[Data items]
+===+

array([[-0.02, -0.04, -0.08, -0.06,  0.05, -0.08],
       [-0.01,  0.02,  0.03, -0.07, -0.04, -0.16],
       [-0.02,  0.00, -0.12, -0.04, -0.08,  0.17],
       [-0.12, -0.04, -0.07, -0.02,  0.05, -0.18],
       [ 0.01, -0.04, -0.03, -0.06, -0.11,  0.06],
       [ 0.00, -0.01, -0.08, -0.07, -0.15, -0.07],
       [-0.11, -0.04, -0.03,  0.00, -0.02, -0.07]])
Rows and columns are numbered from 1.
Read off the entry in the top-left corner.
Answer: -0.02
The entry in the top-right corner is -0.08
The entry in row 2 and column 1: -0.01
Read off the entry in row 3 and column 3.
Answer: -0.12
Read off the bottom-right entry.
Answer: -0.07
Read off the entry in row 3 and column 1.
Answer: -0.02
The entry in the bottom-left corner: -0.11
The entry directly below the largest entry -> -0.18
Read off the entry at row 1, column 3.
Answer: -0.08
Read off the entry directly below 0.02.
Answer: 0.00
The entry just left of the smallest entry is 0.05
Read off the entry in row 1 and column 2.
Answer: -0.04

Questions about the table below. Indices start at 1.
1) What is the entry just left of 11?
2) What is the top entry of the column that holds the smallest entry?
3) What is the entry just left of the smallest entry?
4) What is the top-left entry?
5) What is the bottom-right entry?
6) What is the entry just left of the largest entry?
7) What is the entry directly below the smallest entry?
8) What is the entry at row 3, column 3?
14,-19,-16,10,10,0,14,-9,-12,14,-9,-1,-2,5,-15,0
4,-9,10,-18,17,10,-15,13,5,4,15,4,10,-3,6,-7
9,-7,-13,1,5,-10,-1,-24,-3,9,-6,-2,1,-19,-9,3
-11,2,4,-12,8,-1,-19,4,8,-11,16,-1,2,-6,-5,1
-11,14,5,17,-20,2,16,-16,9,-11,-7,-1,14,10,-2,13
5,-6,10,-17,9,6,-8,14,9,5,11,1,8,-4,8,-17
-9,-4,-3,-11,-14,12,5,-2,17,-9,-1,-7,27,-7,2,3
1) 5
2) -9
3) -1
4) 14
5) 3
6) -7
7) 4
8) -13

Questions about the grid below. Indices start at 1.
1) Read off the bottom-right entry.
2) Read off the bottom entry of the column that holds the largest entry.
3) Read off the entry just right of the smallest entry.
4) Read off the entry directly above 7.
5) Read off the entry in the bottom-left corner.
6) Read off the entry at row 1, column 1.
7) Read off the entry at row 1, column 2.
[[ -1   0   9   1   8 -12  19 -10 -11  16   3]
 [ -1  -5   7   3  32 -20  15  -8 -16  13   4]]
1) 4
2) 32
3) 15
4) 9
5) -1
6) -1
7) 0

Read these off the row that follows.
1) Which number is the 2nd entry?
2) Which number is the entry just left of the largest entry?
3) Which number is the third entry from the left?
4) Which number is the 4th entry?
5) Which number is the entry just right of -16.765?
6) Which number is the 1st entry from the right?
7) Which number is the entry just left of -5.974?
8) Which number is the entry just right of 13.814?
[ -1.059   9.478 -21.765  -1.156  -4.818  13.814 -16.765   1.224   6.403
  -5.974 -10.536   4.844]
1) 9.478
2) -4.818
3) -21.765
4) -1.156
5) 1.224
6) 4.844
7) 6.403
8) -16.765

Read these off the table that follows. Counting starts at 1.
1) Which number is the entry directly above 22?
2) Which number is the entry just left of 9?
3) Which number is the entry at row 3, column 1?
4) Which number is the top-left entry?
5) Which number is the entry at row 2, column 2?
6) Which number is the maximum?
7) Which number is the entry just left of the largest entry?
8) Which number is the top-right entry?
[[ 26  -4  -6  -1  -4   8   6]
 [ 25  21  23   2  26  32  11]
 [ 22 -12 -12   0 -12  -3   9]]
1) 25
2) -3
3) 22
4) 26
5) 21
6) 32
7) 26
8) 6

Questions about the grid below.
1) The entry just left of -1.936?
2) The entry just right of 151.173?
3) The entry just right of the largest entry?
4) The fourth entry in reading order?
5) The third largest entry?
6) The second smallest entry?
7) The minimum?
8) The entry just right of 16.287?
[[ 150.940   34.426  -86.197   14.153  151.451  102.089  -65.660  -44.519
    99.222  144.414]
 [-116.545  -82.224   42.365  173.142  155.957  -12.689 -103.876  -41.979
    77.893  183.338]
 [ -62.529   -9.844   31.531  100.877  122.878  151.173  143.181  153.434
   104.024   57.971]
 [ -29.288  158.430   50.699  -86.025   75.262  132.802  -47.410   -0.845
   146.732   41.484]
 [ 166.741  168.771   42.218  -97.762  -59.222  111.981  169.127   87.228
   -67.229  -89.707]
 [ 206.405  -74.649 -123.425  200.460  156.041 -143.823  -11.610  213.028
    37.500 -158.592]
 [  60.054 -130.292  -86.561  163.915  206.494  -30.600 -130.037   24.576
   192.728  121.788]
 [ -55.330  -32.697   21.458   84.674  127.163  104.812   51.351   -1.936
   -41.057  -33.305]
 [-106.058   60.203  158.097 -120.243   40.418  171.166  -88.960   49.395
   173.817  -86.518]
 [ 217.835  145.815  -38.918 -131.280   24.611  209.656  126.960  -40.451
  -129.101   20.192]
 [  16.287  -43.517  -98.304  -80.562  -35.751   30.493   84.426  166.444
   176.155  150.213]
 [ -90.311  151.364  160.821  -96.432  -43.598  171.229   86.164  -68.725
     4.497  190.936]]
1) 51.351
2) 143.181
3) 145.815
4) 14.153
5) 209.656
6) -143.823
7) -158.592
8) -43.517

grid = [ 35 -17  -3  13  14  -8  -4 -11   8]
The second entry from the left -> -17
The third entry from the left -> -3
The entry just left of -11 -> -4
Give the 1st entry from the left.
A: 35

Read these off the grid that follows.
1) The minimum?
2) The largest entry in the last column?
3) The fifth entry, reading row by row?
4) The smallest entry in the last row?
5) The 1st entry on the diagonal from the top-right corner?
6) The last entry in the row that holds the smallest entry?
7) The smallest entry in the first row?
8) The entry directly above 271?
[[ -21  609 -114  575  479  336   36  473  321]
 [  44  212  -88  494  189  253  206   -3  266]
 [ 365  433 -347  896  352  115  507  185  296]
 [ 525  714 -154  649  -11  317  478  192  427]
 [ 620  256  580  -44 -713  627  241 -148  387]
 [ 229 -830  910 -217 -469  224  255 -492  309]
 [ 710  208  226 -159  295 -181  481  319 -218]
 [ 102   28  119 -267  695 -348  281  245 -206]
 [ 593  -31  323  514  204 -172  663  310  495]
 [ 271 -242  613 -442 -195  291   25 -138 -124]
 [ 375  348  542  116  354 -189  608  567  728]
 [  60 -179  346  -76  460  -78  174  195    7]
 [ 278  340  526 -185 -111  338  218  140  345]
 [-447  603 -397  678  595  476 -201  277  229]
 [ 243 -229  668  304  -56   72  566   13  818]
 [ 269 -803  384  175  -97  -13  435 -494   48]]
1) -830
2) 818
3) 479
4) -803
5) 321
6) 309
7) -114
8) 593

+===+

- TO DO
Please return every line of the records above that contains the word "table".

- FINAL ANSWER
Questions about the table below. Indices start at 1.
Read these off the table that follows. Counting starts at 1.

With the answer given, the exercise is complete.